Data items

'''

Here is a tiny trained network, its code and every weight. The questions are about switching its units off for an input and a class, where a switched-off unit gives its printed mean instead of its output.

import numpy as np


def w(rows, s, z=0):
    codes = np.array(rows[::2]) - 128.0
    scale = np.full(codes.shape[1], s)
    scale[-1] = z or s
    return codes * scale


def f(y):
    return y / 2 * (1 + np.tanh(0.7978845608 * (y + 0.044715 * y**3)))


def log_softmax(a):
    a = a - a.max(-1, keepdims=True)
    return a - np.log(np.exp(a).sum(-1, keepdims=True))


def net(x, mask):
    res = np.array(x, float).reshape(1, 4) / 4 @ E
    y = f(res @ A[0][:, :-1].T + A[0][:, -1])
    res = res + np.where(mask, y, B[0][:, -1]) @ B[0][:, :-1]
    return log_softmax(res[-1] @ U[:, :-1].T + U[:, -1])


A, B = {}, {}
E = w([
[107,131,102,3],'x0',
[118,161,107,122],'x1',
[58,164,168,105],'x2',
[35,54,90,114],'x3',
],0.012)
A[0] = w([
[121,182,126,134,216],'n0',
[156,175,148,125,112],'n1',
[203,108,172,115,113],'n2',
[86,146,119,199,98],'n3',
[95,91,78,143,84],'n4',
[133,92,176,32,143],'n5',
[143,95,105,97,88],'n6',
[120,130,120,172,116],'n7',
[151,173,181,126,133],'n8',
[176,93,62,125,112],'n9',
[145,159,135,129,159],'n10',
[70,85,135,131,60],'n11',
[154,105,181,134,136],'n12',
[189,190,137,118,182],'n13',
[100,199,57,116,152],'n14',
[154,171,161,132,40],'n15',
[74,167,200,119,159],'n16',
[174,83,7,149,128],'n17',
[83,92,82,157,114],'n18',
[120,122,130,98,116],'n19',
[176,121,134,140,254],'n20',
[157,159,168,125,43],'n21',
[64,158,188,130,106],'n22',
[103,124,192,184,104],'n23',
[79,117,104,141,142],'n24',
[146,113,134,168,93],'n25',
],0.014,0.0044)
B[0] = w([
[81,70,77,118,185],'n0',
[137,70,178,101,189],'n1',
[105,98,144,130,197],'n2',
[254,149,84,100,194],'n3',
[167,130,180,57,200],'n4',
[192,204,55,148,255],'n5',
[170,192,168,129,166],'n6',
[208,116,72,65,165],'n7',
[124,65,142,97,203],'n8',
[12,182,191,207,192],'n9',
[103,18,113,42,167],'n10',
[157,124,155,117,200],'n11',
[137,94,86,133,156],'n12',
[59,110,151,94,253],'n13',
[149,95,76,146,189],'n14',
[132,108,215,50,173],'n15',
[105,134,123,252,202],'n16',
[113,148,190,236,238],'n17',
[159,95,222,41,215],'n18',
[186,186,114,172,159],'n19',
[95,117,101,162,213],'n20',
[130,114,179,71,167],'n21',
[106,159,187,247,185],'n22',
[242,153,31,131,196],'n23',
[151,28,190,77,192],'n24',
[140,166,106,82,168],'n25',
],0.0054,0.0084)
U = w([
[98,2,165,18,50],'0',
[49,208,178,201,123],'1',
[235,193,14,55,56],'2',
[81,60,46,103,254],'3',
],0.0083,0.0047)

Each question gives the input, the list of numbers given to net, and the class t.
The units are the neurons (one row each of A and B). Each row of codes is followed by its name. A weight is (code - 128) times the scale printed after its matrix; where a second scale follows, it is the last column's (A, B and U).
mask holds one flag per neuron, in row order. A switched-off neuron (its flag False) gives its mean, the last column of its row in B, instead of its output. The means were averaged over made-up inputs and are rounded, as every weight is.
A unit's drop is (log p(t) with every unit on - log p(t) with that unit switched off) / (log p(t) with every unit on - log p(t) with every unit switched off).
The circuit of an input: a set's keep is (log p(t) with only the set's units on - log p(t) with every unit switched off) / (log p(t) with every unit on - log p(t) with every unit switched off). Starting from the 12 units with the biggest drops (on a tie, the unit counted first), units are removed one at a time, each time the one whose removal leaves the highest keep (on an exact tie, the one counted first), for as long as the keep stays at least 0.8.
circuit, biggest first: the units of the circuit, biggest drop first
k most important neurons: the k neurons with the biggest drops, biggest first
drop of u: that unit's drop, to one decimal
input [-3,-5,-8,-6], class 1: circuit, biggest first : n9
input [1,-5,8,-8], class 0: 2 most important neurons : n8; n10
input [-7,-2,-7,5], class 1: 4 most important neurons : n17; n9; n10; n5
input [4,7,-8,5], class 1: circuit, biggest first : n17; n9
input [1,1,2,-4], class 0: circuit, biggest first : n5; n17; n23
input [-8,-3,3,3], class 2: 2 most important neurons : n23; n3
input [-5,3,1,4], class 2: circuit, biggest first : n3; n23; n9
input [-2,-5,8,7], class 1: 2 most important neurons : n22; n16
input [3,5,-8,-5], class 1: circuit, biggest first : n9; n17
input [-4,2,4,-4], class 0: circuit, biggest first : n5; n8; n17
input [-6,4,-4,5], class 2: 2 most important neurons : n3; n7
input [-8,5,0,-5], class 2: drop of n23 : 0.3
input [-7,-3,-3,-3], class 2: drop of n23 : 0.3
input [-5,-2,-8,-1], class 1: circuit, biggest first : n17
input [4,-7,7,0], class 1: drop of n22 : 0.1
input [-7,4,2,8], class 0: 3 most important neurons : n18; n24; n5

'''

**Prompt:** Please copy each record shown above exactly.

**Result below:**
Here is a tiny trained network, its code and every weight. The questions are about switching its units off for an input and a class, where a switched-off unit gives its printed mean instead of its output.

import numpy as np


def w(rows, s, z=0):
    codes = np.array(rows[::2]) - 128.0
    scale = np.full(codes.shape[1], s)
    scale[-1] = z or s
    return codes * scale


def f(y):
    return y / 2 * (1 + np.tanh(0.7978845608 * (y + 0.044715 * y**3)))


def log_softmax(a):
    a = a - a.max(-1, keepdims=True)
    return a - np.log(np.exp(a).sum(-1, keepdims=True))


def net(x, mask):
    res = np.array(x, float).reshape(1, 4) / 4 @ E
    y = f(res @ A[0][:, :-1].T + A[0][:, -1])
    res = res + np.where(mask, y, B[0][:, -1]) @ B[0][:, :-1]
    return log_softmax(res[-1] @ U[:, :-1].T + U[:, -1])


A, B = {}, {}
E = w([
[107,131,102,3],'x0',
[118,161,107,122],'x1',
[58,164,168,105],'x2',
[35,54,90,114],'x3',
],0.012)
A[0] = w([
[121,182,126,134,216],'n0',
[156,175,148,125,112],'n1',
[203,108,172,115,113],'n2',
[86,146,119,199,98],'n3',
[95,91,78,143,84],'n4',
[133,92,176,32,143],'n5',
[143,95,105,97,88],'n6',
[120,130,120,172,116],'n7',
[151,173,181,126,133],'n8',
[176,93,62,125,112],'n9',
[145,159,135,129,159],'n10',
[70,85,135,131,60],'n11',
[154,105,181,134,136],'n12',
[189,190,137,118,182],'n13',
[100,199,57,116,152],'n14',
[154,171,161,132,40],'n15',
[74,167,200,119,159],'n16',
[174,83,7,149,128],'n17',
[83,92,82,157,114],'n18',
[120,122,130,98,116],'n19',
[176,121,134,140,254],'n20',
[157,159,168,125,43],'n21',
[64,158,188,130,106],'n22',
[103,124,192,184,104],'n23',
[79,117,104,141,142],'n24',
[146,113,134,168,93],'n25',
],0.014,0.0044)
B[0] = w([
[81,70,77,118,185],'n0',
[137,70,178,101,189],'n1',
[105,98,144,130,197],'n2',
[254,149,84,100,194],'n3',
[167,130,180,57,200],'n4',
[192,204,55,148,255],'n5',
[170,192,168,129,166],'n6',
[208,116,72,65,165],'n7',
[124,65,142,97,203],'n8',
[12,182,191,207,192],'n9',
[103,18,113,42,167],'n10',
[157,124,155,117,200],'n11',
[137,94,86,133,156],'n12',
[59,110,151,94,253],'n13',
[149,95,76,146,189],'n14',
[132,108,215,50,173],'n15',
[105,134,123,252,202],'n16',
[113,148,190,236,238],'n17',
[159,95,222,41,215],'n18',
[186,186,114,172,159],'n19',
[95,117,101,162,213],'n20',
[130,114,179,71,167],'n21',
[106,159,187,247,185],'n22',
[242,153,31,131,196],'n23',
[151,28,190,77,192],'n24',
[140,166,106,82,168],'n25',
],0.0054,0.0084)
U = w([
[98,2,165,18,50],'0',
[49,208,178,201,123],'1',
[235,193,14,55,56],'2',
[81,60,46,103,254],'3',
],0.0083,0.0047)

Each question gives the input, the list of numbers given to net, and the class t.
The units are the neurons (one row each of A and B). Each row of codes is followed by its name. A weight is (code - 128) times the scale printed after its matrix; where a second scale follows, it is the last column's (A, B and U).
mask holds one flag per neuron, in row order. A switched-off neuron (its flag False) gives its mean, the last column of its row in B, instead of its output. The means were averaged over made-up inputs and are rounded, as every weight is.
A unit's drop is (log p(t) with every unit on - log p(t) with that unit switched off) / (log p(t) with every unit on - log p(t) with every unit switched off).
The circuit of an input: a set's keep is (log p(t) with only the set's units on - log p(t) with every unit switched off) / (log p(t) with every unit on - log p(t) with every unit switched off). Starting from the 12 units with the biggest drops (on a tie, the unit counted first), units are removed one at a time, each time the one whose removal leaves the highest keep (on an exact tie, the one counted first), for as long as the keep stays at least 0.8.
circuit, biggest first: the units of the circuit, biggest drop first
k most important neurons: the k neurons with the biggest drops, biggest first
drop of u: that unit's drop, to one decimal
input [-3,-5,-8,-6], class 1: circuit, biggest first : n9
input [1,-5,8,-8], class 0: 2 most important neurons : n8; n10
input [-7,-2,-7,5], class 1: 4 most important neurons : n17; n9; n10; n5
input [4,7,-8,5], class 1: circuit, biggest first : n17; n9
input [1,1,2,-4], class 0: circuit, biggest first : n5; n17; n23
input [-8,-3,3,3], class 2: 2 most important neurons : n23; n3
input [-5,3,1,4], class 2: circuit, biggest first : n3; n23; n9
input [-2,-5,8,7], class 1: 2 most important neurons : n22; n16
input [3,5,-8,-5], class 1: circuit, biggest first : n9; n17
input [-4,2,4,-4], class 0: circuit, biggest first : n5; n8; n17
input [-6,4,-4,5], class 2: 2 most important neurons : n3; n7
input [-8,5,0,-5], class 2: drop of n23 : 0.3
input [-7,-3,-3,-3], class 2: drop of n23 : 0.3
input [-5,-2,-8,-1], class 1: circuit, biggest first : n17
input [4,-7,7,0], class 1: drop of n22 : 0.1
input [-7,4,2,8], class 0: 3 most important neurons : n18; n24; n5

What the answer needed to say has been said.